**Aim of the task:**
Gather every line from the entries below that includes "rows".
Top of Dataset entries
Each row is a point. The ring and each string are closed loops that go straight from each point to the next, and from the last back to the first. Before rounding, they use only three directions, however many columns there are. How many times does the string pass through the ring? Passing back the other way cancels.

Ring:
38,15,19
7,42,24
-28,41,17
-52,5,5
-35,-39,5
0,-51,7
33,-35,8
String (11 x 3):
11,5,10
16,10,48
35,34,50
48,50,38
43,39,9
33,22,-3
42,16,-6
61,10,3
59,-2,38
36,-3,38
13,0,25
Times through: 0
String, 10 rows:
-7,-44,-17
-3,-11,4
-1,-33,25
4,-60,33
0,-70,20
-12,-81,-5
-14,-39,-25
-11,-17,-15
-13,-19,9
-12,-29,-16
Times through: 1

Ring:
40,22,-5,26
20,43,-4,27
-18,54,-10,25
-51,38,-20,15
-61,10,-27,5
-47,-24,-36,2
-16,-41,-40,6
24,-37,-33,15
45,-11,-17,22
String (13 x 4):
40,-14,6,7
62,-26,-8,16
62,-27,-10,17
65,-17,-34,35
34,2,-45,39
45,7,-33,38
8,9,-26,24
20,10,1,13
47,19,32,6
60,29,0,31
49,22,-27,41
30,11,-32,34
5,0,-2,7
Times through: 2

Ring, 10 rows:
48,-4,-24,5,-56,-12,-8,3
37,22,-21,6,-46,-9,-11,2
10,40,-4,6,-30,-10,-11,1
-24,32,16,5,-17,-12,-6,-2
-40,9,23,3,-14,-12,0,-5
-41,-21,25,2,-20,-14,5,-7
-30,-45,23,2,-29,-17,8,-5
4,-65,14,2,-45,-22,6,0
25,-62,4,3,-54,-22,3,2
49,-30,-17,4,-60,-16,-4,3
String:
12,-86,6,1,-54,-21,9,-2
34,-97,20,2,-60,-32,6,7
33,-74,-16,2,-63,-15,6,-2
17,-37,-29,2,-53,-4,4,-8
13,-25,-5,3,-45,-13,0,-2
18,-33,-12,3,-49,-12,1,-3
33,-66,-22,2,-63,-12,5,-4
38,-93,8,2,-63,-28,5,5
27,-88,38,3,-52,-38,3,11
10,-97,23,1,-52,-28,9,2
-5,-59,-12,1,-47,-8,10,-10
-2,-29,-9,2,-41,-8,3,-7
-3,-64,-13,1,-49,-8,10,-10
Times through: 0

Ring, 7 rows:
48,-13,10,-34,15,28,14,-46,14
30,48,34,-68,15,24,24,-9,18
-31,73,27,-73,-3,10,9,23,-5
-97,53,7,-43,-24,-5,-20,33,-36
-106,15,3,-8,-28,-7,-35,16,-43
-54,-30,1,13,-15,6,-30,-25,-28
19,-35,0,-10,6,21,-3,-49,0
String, 12 rows:
-42,5,-5,-28,-11,7,-12,-7,-22
-60,-1,40,14,-12,6,-29,-11,-19
-46,-22,32,23,-9,9,-29,-26,-17
-26,2,25,-12,-4,13,-12,-18,-9
-9,-19,-17,-25,-4,14,-6,-29,-14
15,-50,-29,-13,1,19,-4,-52,-10
25,-79,-12,22,5,23,-14,-73,-5
-19,-32,27,20,-3,15,-22,-39,-9
-37,3,33,-3,-6,11,-18,-15,-11
-35,6,-3,-29,-9,8,-10,-10,-19
-93,-26,-32,2,-29,-5,-38,-7,-50
-88,-15,-25,-5,-27,-4,-34,-3,-46
Times through: 1

Ring:
23,39,-9,-20,-25,-15,-15,28,1,19,14
4,58,-8,-18,-23,-34,-7,32,-15,7,10
-22,60,2,-17,-13,-45,6,31,-31,-12,2
-41,41,9,-18,1,-41,17,24,-38,-28,-9
-51,11,8,-20,14,-26,25,14,-35,-37,-18
-44,-33,-4,-24,25,4,24,0,-18,-35,-24
-22,-50,-6,-26,21,23,15,-3,0,-20,-19
-1,-51,-4,-26,13,31,4,-1,12,-5,-11
24,-33,0,-24,-2,30,-10,6,21,14,2
34,4,-3,-22,-18,10,-18,18,16,24,12
String (28 x 11):
16,83,0,-16,-35,-45,-16,41,-15,18,20
20,47,43,-15,-25,-22,-15,33,-6,15,19
5,22,25,-18,-12,-12,-5,23,-7,3,7
2,29,12,-19,-13,-17,-4,24,-10,2,6
14,58,31,-15,-26,-31,-12,35,-12,12,17
4,82,8,-15,-30,-49,-9,40,-22,8,16
-16,94,-31,-17,-26,-63,0,40,-36,-3,7
-29,99,-41,-18,-23,-71,7,40,-44,-12,2
-23,97,5,-14,-24,-68,3,42,-42,-10,8
-42,80,-32,-18,-12,-64,15,34,-46,-23,-5
-33,41,-26,-21,-3,-37,13,23,-31,-20,-9
-20,26,2,-20,-3,-23,7,21,-20,-13,-4
-18,35,30,-17,-6,-28,6,25,-24,-13,1
-27,52,51,-13,-7,-43,9,31,-34,-19,3
-20,31,31,-17,-4,-27,7,24,-24,-14,0
-20,35,42,-15,-5,-29,6,26,-25,-14,1
-39,61,47,-13,-5,-53,14,33,-44,-26,-1
-53,66,6,-16,-2,-61,21,31,-51,-34,-9
-57,59,-35,-20,1,-57,24,25,-49,-35,-15
-51,87,7,-14,-10,-73,18,37,-55,-31,-4
-50,75,-33,-19,-7,-64,19,31,-49,-29,-9
-38,54,-41,-21,-5,-46,15,25,-36,-22,-9
-13,18,-3,-21,-4,-15,4,19,-14,-8,-3
5,38,46,-15,-16,-22,-6,29,-12,3,11
7,61,40,-14,-24,-35,-10,36,-17,7,16
0,87,-7,-16,-30,-53,-7,40,-26,6,14
-6,82,-40,-19,-27,-52,-4,37,-26,3,8
-2,84,-42,-19,-29,-51,-6,37,-24,7,10
Times through: 2

Ring:
42,13,-2,-3,-27,-48,13,-15,13,-5,-3,6
5,58,-7,-11,-41,-37,14,-27,-3,-14,-13,10
-25,67,-4,-17,-42,-26,12,-27,-14,-13,-7,7
-63,43,6,-23,-29,-7,8,-16,-23,-1,15,-7
-76,-9,13,-24,-5,6,5,0,-18,17,36,-23
-60,-67,18,-19,18,6,3,16,-4,34,54,-36
-9,-106,25,-9,26,-11,3,26,13,39,60,-34
29,-96,25,-3,16,-30,5,22,20,30,50,-22
53,-47,13,0,-6,-46,9,5,21,12,23,-5
String:
-36,-53,46,-19,-4,-9,-2,21,-16,22,68,-18
-69,-105,33,-20,32,14,-1,31,-6,46,77,-45
-66,-106,10,-17,41,15,4,24,7,49,59,-51
-46,-68,-6,-13,26,2,9,8,12,35,32,-39
-21,-34,14,-13,-2,-15,7,4,0,18,34,-18
-37,-53,42,-19,-2,-8,-1,19,-14,23,65,-20
-28,-30,0,-13,3,-11,10,-1,5,19,23,-22
-75,-42,-22,-17,25,13,13,-3,7,33,17,-43
-48,-24,-8,-15,7,-3,11,-4,3,21,18,-27
-43,-14,24,-19,-12,-9,4,4,-15,13,41,-14
-30,-13,21,-17,-13,-15,5,2,-10,11,35,-12
-58,5,46,-26,-28,-7,-1,7,-35,6,56,-6
-106,20,30,-33,-22,14,1,-1,-41,10,48,-17
-101,5,-2,-27,-1,16,8,-8,-20,18,25,-29
-49,-17,-7,-16,3,-3,11,-6,0,19,18,-25
-47,-24,-18,-14,11,-2,13,-7,8,22,11,-30
-69,-40,-17,-17,22,10,12,-2,6,31,19,-40
-23,-28,14,-14,-4,-15,7,3,-2,16,33,-17
Times through: 2

Ring (6 x 14):
7,14,75,-16,3,-25,62,-45,-25,-10,7,31,16,22
21,26,40,12,3,-26,37,-7,2,-12,6,14,19,32
22,23,-56,45,-10,8,-34,46,36,-6,-10,-27,6,12
-3,6,-69,29,-15,38,-51,35,23,4,-17,-38,-7,-21
-11,-11,-41,0,-19,36,-21,-12,-5,4,-20,-12,-10,-26
-3,-11,29,-26,-13,3,40,-60,-33,-3,-10,28,0,-3
String:
-27,8,106,-38,11,-2,61,-57,-40,-2,13,20,10,-7
-15,12,61,-15,6,2,33,-28,-19,-2,6,5,8,-3
6,10,31,-3,-4,-8,31,-25,-11,-7,-1,14,9,11
27,13,39,-1,-6,-32,54,-36,-13,-14,-1,35,16,35
34,24,60,4,1,-47,66,-31,-10,-18,6,38,24,49
37,34,59,15,6,-50,59,-12,2,-19,11,29,28,54
55,26,-8,35,-10,-43,30,4,18,-20,-5,24,21,56
32,15,-22,25,-12,-14,8,4,13,-11,-10,7,10,27
13,15,-7,17,-6,-1,3,6,9,-6,-5,-4,8,11
-5,17,14,9,1,10,1,5,4,-2,0,-13,6,-3
22,13,-37,28,-13,1,-11,15,17,-7,-12,-7,6,13
39,16,-92,53,-21,4,-40,45,40,-8,-21,-20,4,20
30,19,-132,71,-22,27,-83,82,61,-3,-24,-51,-2,4
-3,16,-83,45,-11,43,-73,65,41,4,-15,-57,-6,-21
-30,15,-13,14,2,44,-40,33,14,8,-2,-48,-4,-34
-13,10,4,5,-2,21,-8,4,1,1,-3,-18,1,-14
10,-3,-67,20,-22,24,-30,8,12,-1,-22,-13,-6,-8
6,-16,-96,17,-31,38,-44,3,9,3,-32,-16,-14,-21
-13,-22,-70,-1,-28,49,-36,-14,-6,7,-29,-15,-18,-37
-26,-14,-13,-16,-14,41,-10,-28,-19,7,-16,-9,-12,-36
-21,-2,17,-15,-6,24,7,-26,-18,3,-6,-4,-3,-22
-7,-1,10,-9,-9,13,13,-27,-15,-1,-8,5,0,-9
19,-11,-18,-5,-23,-3,24,-43,-17,-7,-19,28,0,10
12,-18,24,-30,-21,-11,57,-80,-41,-8,-16,50,1,10
0,-10,73,-41,-8,-16,76,-88,-50,-7,-3,51,7,9
Times through: 3
String (24 x 14):
10,-34,-7,-35,-33,3,46,-92,-47,-5,-27,52,-8,-2
10,-28,-36,-17,-32,13,18,-61,-29,-3,-29,31,-9,-6
5,-10,-26,-3,-21,14,5,-29,-12,-2,-19,10,-4,-6
-11,6,12,-3,-4,16,5,-12,-8,0,-4,-7,1,-11
-28,-8,6,-18,-9,36,-3,-27,-19,6,-10,-9,-8,-33
-16,-21,-26,-18,-22,36,-4,-40,-23,5,-22,2,-13,-30
-10,-27,-29,-22,-27,31,4,-53,-29,3,-25,14,-13,-26
-27,-12,26,-29,-9,27,18,-48,-32,4,-9,6,-6,-28
-16,-16,33,-35,-13,14,36,-66,-40,1,-11,24,-4,-17
7,-20,30,-35,-20,-8,59,-86,-46,-6,-15,50,0,5
17,-15,51,-36,-17,-25,80,-94,-49,-11,-11,64,7,21
-6,2,106,-42,3,-23,86,-81,-49,-8,8,47,13,13
-13,13,87,-23,9,-9,54,-43,-28,-5,11,18,12,4
5,11,28,-1,-3,-5,26,-20,-9,-6,-1,10,9,9
23,11,19,4,-8,-21,37,-26,-7,-11,-4,24,12,27
35,19,52,2,-3,-45,65,-36,-12,-17,3,41,22,47
18,31,112,-10,14,-50,85,-41,-21,-16,19,39,29,45
-17,26,101,-16,18,-11,50,-24,-19,-5,19,6,17,6
-2,14,40,-3,2,-3,26,-17,-9,-5,3,5,10,6
30,7,9,4,-13,-24,39,-32,-9,-13,-9,31,11,31
16,7,81,-25,-2,-37,83,-69,-36,-14,4,52,17,32
2,0,94,-38,-1,-27,86,-82,-47,-10,4,52,13,18
-27,3,90,-37,7,4,53,-57,-39,0,8,18,6,-11
-19,-9,63,-38,-4,6,50,-68,-43,-1,-2,27,1,-12
Times through: 1

Ring, 7 rows:
-2,-26,-11,-65,26,22,20,13,-25,-15,12,-2,16,17
-15,-27,-5,-13,7,-9,17,-12,22,0,-2,-27,-7,25
-18,-8,3,59,-20,-29,-7,-39,56,16,-13,-43,-33,22
-4,21,7,90,-26,-11,-29,-35,41,24,-11,-32,-36,8
13,34,3,54,-8,26,-31,-8,-6,15,3,-5,-15,-4
21,23,-6,-16,13,50,-20,16,-50,-7,16,18,11,-6
15,-3,-12,-70,28,49,1,25,-60,-23,21,20,26,3
String (23 x 14):
-14,-32,-6,-46,35,14,47,19,1,9,5,-15,10,24
-22,-46,-8,-40,12,-17,30,-12,24,-8,-2,-31,-2,33
-10,-23,-7,-7,-16,-20,-17,-36,18,-21,-2,-26,-13,23
-6,-8,-3,11,-4,-3,-6,-18,15,0,-1,-21,-12,16
-17,-18,-1,37,-27,-37,-19,-50,49,-5,-11,-42,-30,25
-29,-10,9,95,-25,-46,3,-48,90,37,-23,-61,-48,28
-15,4,7,76,-10,-14,3,-24,54,36,-13,-40,-33,16
-2,4,-1,27,-7,3,-13,-17,12,5,-1,-18,-15,11
-3,12,2,72,-42,-26,-52,-56,37,-4,-10,-33,-37,11
1,19,3,73,-32,-11,-45,-42,29,5,-7,-26,-33,7
1,16,2,41,1,16,-7,-5,9,21,-1,-14,-15,5
6,31,5,62,2,26,-11,1,6,32,0,-10,-17,-2
5,12,-2,19,-2,17,-17,-8,-5,3,3,-8,-9,5
19,44,3,39,18,57,-9,25,-30,30,10,11,-1,-12
33,45,-4,1,11,67,-37,21,-66,-4,19,29,11,-18
33,29,-11,-38,7,60,-44,13,-79,-31,23,33,20,-13
26,20,-9,-51,33,71,-5,39,-75,-10,24,32,28,-9
30,9,-16,-96,38,76,-7,43,-99,-33,31,42,41,-8
20,-6,-17,-90,17,45,-20,13,-74,-46,24,25,29,3
15,-14,-16,-106,46,60,21,42,-75,-26,26,27,39,5
4,-13,-9,-68,48,50,40,43,-42,4,17,11,26,10
-1,-9,-5,-31,33,33,30,25,-17,11,9,-2,11,12
-8,-38,-12,-84,36,21,39,21,-23,-14,12,-4,22,23
Times through: 0

Ring (7 x 14):
52,-28,5,-28,30,-65,20,-25,-9,2,-12,22,-21,-7
16,31,-14,-21,12,-65,23,36,4,-32,-39,-1,-18,7
-26,43,-31,-14,6,-38,21,44,20,-33,-39,-21,-3,31
-40,7,-43,-10,21,-7,16,0,27,-4,-2,-24,13,41
-34,-39,-26,-13,28,10,12,-49,26,26,9,-13,19,49
-4,-62,11,-21,22,-6,13,-64,15,34,-14,6,9,44
24,-59,17,-25,25,-30,15,-58,4,27,-15,17,-3,24
String:
-27,26,-9,-16,-1,-31,21,30,22,-23,-56,-17,-1,44
-8,1,-20,-17,19,-31,18,0,14,-7,-18,-8,-1,26
-13,10,-41,-14,26,-29,18,5,15,-10,2,-13,1,20
-41,26,-62,-8,26,-14,17,16,26,-15,9,-28,11,31
-54,16,-60,-6,25,1,16,5,32,-6,10,-32,18,43
-61,5,-38,-8,13,9,15,-2,36,0,-14,-31,21,60
-38,-9,-20,-13,13,-4,16,-12,27,4,-21,-18,13,51
-10,-27,-29,-16,32,-14,15,-35,16,15,12,-6,8,27
-21,-51,-36,-13,41,8,11,-65,21,35,35,-8,19,36
-37,-75,-22,-12,37,30,9,-89,29,52,28,-10,29,57
-52,-58,14,-15,6,28,11,-61,36,38,-35,-13,27,83
-29,-45,14,-18,8,4,14,-45,26,25,-37,-6,14,63
-4,-37,-1,-20,21,-18,15,-38,14,17,-16,1,4,36
19,-59,-4,-22,36,-23,14,-64,5,31,11,12,1,19
33,-73,9,-25,37,-28,14,-76,0,37,8,21,-3,15
44,-80,38,-30,25,-37,15,-76,-3,37,-22,29,-8,20
24,-41,31,-27,11,-40,18,-33,4,12,-46,16,-9,29
17,-24,12,-24,15,-42,19,-19,6,3,-35,9,-9,23
26,-17,21,-26,10,-53,20,-8,2,-4,-49,13,-15,20
77,-21,10,-32,31,-89,22,-14,-20,-7,-16,32,-33,-25
84,-16,-16,-30,46,-93,22,-15,-24,-8,17,31,-34,-42
44,-11,-24,-24,38,-64,20,-13,-7,-5,11,14,-18,-15
21,-1,-17,-21,25,-53,20,0,2,-10,-12,4,-12,5
30,25,-27,-22,25,-72,23,28,-3,-29,-14,3,-21,-9
4,66,-24,-19,3,-73,26,74,7,-55,-54,-12,-21,8
-28,64,-14,-16,-11,-49,24,73,21,-50,-75,-23,-9,37
Times through: 3
String, 29 rows:
-42,-8,-17,-13,10,-1,16,-11,29,4,-27,-19,14,55
-4,-17,-24,-17,27,-24,16,-22,13,6,0,-4,2,24
-19,-15,-54,-11,41,-10,14,-28,18,11,34,-14,11,22
-47,11,-72,-6,35,0,15,-4,29,-2,30,-30,18,34
-59,35,-45,-8,8,-6,18,30,34,-21,-25,-35,14,52
-45,29,-18,-13,-2,-18,20,32,29,-22,-52,-25,6,53
-15,3,-14,-17,12,-28,19,4,17,-8,-30,-10,0,34
3,7,-39,-16,30,-40,19,3,9,-11,5,-6,-5,9
-5,40,-44,-15,20,-51,22,38,11,-32,-13,-14,-9,9
-26,76,-26,-15,-8,-55,25,84,20,-57,-68,-25,-11,30
-22,71,-19,-16,-9,-57,25,81,18,-56,-73,-22,-13,30
-9,76,-27,-17,-3,-68,26,84,13,-60,-62,-18,-18,16
16,33,-39,-18,26,-63,22,32,3,-31,-8,-5,-16,-4
9,-2,-26,-19,27,-42,19,-4,7,-6,-3,-1,-6,11
-17,23,-10,-17,3,-37,21,27,18,-23,-49,-13,-4,35
-35,59,-13,-15,-12,-41,23,67,25,-45,-76,-25,-5,45
-52,88,-28,-11,-17,-41,25,96,30,-62,-82,-37,-4,48
-17,40,-53,-13,22,-40,20,36,16,-29,-5,-20,-3,15
-12,11,-39,-14,25,-31,18,6,15,-11,-1,-13,0,20
-14,2,-33,-15,24,-26,18,-2,16,-5,-4,-12,3,25
-24,3,-55,-11,33,-16,16,-7,20,-2,20,-18,9,24
-46,1,-74,-6,39,5,14,-15,28,5,40,-29,20,33
-63,1,-41,-7,16,13,14,-7,37,3,-8,-32,23,61
-51,-7,-25,-11,12,6,15,-12,33,5,-20,-24,18,59
-9,-16,-17,-17,22,-22,17,-19,15,5,-10,-5,3,30
-11,-28,-33,-15,34,-12,15,-37,16,16,18,-7,9,27
-32,-41,-48,-10,42,12,11,-56,24,30,40,-15,22,37
-47,-40,-49,-8,38,23,11,-55,31,31,35,-21,27,49
-53,-16,-23,-11,14,12,14,-22,34,12,-16,-24,21,63
Times through: 2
Bottom of Dataset entries
**Exercise response:**
String, 10 rows:
Ring, 10 rows:
Ring, 7 rows:
String, 12 rows:
Ring, 7 rows:
String, 29 rows:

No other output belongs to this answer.